● What you need to do:
Going from the line that contains "Steps along row" down to the last line in the listing below, reproduce every line exactly and include no others.

● Recorded data:
[Start of section]

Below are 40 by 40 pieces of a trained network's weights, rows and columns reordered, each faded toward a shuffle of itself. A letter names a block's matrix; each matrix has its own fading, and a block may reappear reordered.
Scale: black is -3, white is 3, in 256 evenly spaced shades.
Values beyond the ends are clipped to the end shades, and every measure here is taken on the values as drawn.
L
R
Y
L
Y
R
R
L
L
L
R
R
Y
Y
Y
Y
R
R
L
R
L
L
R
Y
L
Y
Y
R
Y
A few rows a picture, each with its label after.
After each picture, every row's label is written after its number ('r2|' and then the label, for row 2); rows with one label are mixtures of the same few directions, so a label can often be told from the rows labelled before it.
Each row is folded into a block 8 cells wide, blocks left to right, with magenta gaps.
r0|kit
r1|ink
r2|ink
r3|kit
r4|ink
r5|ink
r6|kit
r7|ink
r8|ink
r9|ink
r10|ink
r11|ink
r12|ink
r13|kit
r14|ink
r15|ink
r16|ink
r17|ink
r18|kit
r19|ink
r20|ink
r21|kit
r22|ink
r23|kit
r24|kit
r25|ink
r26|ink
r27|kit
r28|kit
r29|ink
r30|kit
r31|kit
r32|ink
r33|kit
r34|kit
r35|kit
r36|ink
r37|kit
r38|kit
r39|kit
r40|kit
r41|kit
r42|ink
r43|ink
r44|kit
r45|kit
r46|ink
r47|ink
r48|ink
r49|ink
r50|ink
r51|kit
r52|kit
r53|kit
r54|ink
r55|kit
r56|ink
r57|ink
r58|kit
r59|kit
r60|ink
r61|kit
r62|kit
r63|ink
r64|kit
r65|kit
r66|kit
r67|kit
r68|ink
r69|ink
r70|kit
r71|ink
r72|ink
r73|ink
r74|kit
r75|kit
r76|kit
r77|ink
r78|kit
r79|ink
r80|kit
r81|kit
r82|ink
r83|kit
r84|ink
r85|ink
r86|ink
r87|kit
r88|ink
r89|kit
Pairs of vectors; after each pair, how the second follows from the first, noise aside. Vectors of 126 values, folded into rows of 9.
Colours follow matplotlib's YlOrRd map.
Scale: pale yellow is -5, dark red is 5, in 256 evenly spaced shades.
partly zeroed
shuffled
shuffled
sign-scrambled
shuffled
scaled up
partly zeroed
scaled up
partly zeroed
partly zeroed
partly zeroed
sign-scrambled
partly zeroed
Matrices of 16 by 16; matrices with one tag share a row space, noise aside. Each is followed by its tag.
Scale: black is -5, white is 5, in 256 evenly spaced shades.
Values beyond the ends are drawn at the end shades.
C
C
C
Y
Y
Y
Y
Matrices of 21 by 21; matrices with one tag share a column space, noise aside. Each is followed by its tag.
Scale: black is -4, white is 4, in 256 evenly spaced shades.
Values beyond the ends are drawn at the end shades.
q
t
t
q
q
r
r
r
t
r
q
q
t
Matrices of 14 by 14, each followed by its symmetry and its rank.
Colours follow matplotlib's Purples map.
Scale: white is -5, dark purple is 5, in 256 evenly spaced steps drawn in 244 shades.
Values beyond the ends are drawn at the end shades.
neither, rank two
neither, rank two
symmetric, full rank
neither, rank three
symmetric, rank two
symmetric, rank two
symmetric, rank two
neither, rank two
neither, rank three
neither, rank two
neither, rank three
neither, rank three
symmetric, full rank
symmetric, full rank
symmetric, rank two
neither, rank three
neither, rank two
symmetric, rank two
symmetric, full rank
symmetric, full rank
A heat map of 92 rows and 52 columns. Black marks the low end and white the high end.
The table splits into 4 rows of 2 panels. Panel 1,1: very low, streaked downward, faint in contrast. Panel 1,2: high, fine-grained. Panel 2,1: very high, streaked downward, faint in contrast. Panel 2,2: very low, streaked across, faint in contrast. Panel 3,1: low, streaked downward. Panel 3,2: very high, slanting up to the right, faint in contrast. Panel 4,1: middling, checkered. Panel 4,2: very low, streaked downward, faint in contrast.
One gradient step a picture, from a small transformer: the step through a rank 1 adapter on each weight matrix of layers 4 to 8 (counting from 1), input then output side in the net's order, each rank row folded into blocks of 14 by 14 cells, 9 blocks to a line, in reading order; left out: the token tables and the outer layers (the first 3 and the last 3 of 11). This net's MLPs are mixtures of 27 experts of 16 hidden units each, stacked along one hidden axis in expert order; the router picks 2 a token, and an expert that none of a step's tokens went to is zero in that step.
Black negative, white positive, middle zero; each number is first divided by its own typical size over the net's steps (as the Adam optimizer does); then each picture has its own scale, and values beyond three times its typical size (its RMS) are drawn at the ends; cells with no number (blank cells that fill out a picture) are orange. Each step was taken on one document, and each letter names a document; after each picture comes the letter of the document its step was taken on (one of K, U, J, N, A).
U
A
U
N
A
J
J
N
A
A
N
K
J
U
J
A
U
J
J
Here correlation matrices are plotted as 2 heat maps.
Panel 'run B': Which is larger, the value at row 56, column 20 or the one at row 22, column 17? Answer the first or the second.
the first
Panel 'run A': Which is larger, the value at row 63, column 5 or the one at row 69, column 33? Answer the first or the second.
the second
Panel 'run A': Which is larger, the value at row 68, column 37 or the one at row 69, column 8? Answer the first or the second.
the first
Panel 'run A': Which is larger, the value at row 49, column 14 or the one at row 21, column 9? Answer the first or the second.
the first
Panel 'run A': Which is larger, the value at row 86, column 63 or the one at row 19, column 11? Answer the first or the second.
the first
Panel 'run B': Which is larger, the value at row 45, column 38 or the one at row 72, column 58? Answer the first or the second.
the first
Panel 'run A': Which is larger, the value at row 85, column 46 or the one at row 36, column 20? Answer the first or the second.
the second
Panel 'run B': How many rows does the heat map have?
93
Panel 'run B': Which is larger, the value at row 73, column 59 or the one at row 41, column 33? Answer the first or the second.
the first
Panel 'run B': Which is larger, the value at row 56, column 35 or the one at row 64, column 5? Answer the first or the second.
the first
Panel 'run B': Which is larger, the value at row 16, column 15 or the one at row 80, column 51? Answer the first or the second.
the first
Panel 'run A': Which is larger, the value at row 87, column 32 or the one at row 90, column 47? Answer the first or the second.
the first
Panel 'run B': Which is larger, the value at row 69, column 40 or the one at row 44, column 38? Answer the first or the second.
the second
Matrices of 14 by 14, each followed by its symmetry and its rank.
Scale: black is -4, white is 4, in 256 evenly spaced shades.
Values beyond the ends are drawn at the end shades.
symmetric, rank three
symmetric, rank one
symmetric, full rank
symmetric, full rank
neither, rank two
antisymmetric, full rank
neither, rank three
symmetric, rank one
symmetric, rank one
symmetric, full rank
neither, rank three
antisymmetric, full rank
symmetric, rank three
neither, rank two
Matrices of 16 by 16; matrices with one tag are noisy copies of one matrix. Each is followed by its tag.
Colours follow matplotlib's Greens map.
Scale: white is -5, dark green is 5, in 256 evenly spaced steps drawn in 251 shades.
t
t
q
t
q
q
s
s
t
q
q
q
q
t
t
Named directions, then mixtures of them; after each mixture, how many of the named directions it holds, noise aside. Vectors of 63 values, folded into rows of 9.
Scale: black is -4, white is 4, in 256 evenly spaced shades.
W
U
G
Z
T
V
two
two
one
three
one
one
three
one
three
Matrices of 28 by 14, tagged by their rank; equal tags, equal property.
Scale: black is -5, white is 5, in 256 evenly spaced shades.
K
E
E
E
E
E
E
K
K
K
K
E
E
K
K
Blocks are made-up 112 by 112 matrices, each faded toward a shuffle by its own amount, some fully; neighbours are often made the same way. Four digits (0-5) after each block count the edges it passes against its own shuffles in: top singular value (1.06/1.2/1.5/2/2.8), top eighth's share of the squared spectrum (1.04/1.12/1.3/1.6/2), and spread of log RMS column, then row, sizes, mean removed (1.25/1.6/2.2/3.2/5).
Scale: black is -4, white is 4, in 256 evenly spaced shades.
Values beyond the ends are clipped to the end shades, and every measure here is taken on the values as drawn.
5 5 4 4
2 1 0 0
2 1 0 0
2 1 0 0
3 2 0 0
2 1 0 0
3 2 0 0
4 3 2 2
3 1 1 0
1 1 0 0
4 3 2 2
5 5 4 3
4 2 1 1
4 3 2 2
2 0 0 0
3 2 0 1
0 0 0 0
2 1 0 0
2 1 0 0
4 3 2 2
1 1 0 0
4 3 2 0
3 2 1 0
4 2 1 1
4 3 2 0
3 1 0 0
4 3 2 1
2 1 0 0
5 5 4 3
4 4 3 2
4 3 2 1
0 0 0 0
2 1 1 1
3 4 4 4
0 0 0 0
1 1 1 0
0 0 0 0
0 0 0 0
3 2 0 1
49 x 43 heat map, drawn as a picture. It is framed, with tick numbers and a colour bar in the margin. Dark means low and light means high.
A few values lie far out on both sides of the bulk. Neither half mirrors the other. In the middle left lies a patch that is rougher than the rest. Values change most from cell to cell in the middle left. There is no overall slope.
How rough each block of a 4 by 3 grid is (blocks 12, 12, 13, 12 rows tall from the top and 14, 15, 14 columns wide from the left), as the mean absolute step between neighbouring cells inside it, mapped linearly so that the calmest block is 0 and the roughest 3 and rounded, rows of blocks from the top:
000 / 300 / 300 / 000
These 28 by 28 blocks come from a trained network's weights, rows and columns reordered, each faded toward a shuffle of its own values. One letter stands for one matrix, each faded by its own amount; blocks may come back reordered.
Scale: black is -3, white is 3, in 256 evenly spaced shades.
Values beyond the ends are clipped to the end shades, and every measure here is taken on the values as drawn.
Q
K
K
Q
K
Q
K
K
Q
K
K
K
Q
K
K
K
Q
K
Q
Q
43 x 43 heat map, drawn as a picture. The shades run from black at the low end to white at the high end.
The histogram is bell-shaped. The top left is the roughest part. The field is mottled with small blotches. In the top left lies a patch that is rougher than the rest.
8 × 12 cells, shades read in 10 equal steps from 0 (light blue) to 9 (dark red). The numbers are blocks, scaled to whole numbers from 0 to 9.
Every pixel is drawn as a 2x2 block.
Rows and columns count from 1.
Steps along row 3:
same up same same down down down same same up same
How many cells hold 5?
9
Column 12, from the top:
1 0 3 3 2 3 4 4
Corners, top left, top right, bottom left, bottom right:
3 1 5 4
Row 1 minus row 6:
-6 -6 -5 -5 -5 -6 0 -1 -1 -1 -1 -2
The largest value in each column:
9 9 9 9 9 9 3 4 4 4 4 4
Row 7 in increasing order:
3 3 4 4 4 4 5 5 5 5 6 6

[End of section]

● Finished task:
Steps along row 3:
same up same same down down down same same up same
How many cells hold 5?
9
Column 12, from the top:
1 0 3 3 2 3 4 4
Corners, top left, top right, bottom left, bottom right:
3 1 5 4
Row 1 minus row 6:
-6 -6 -5 -5 -5 -6 0 -1 -1 -1 -1 -2
The largest value in each column:
9 9 9 9 9 9 3 4 4 4 4 4
Row 7 in increasing order:
3 3 4 4 4 4 5 5 5 5 6 6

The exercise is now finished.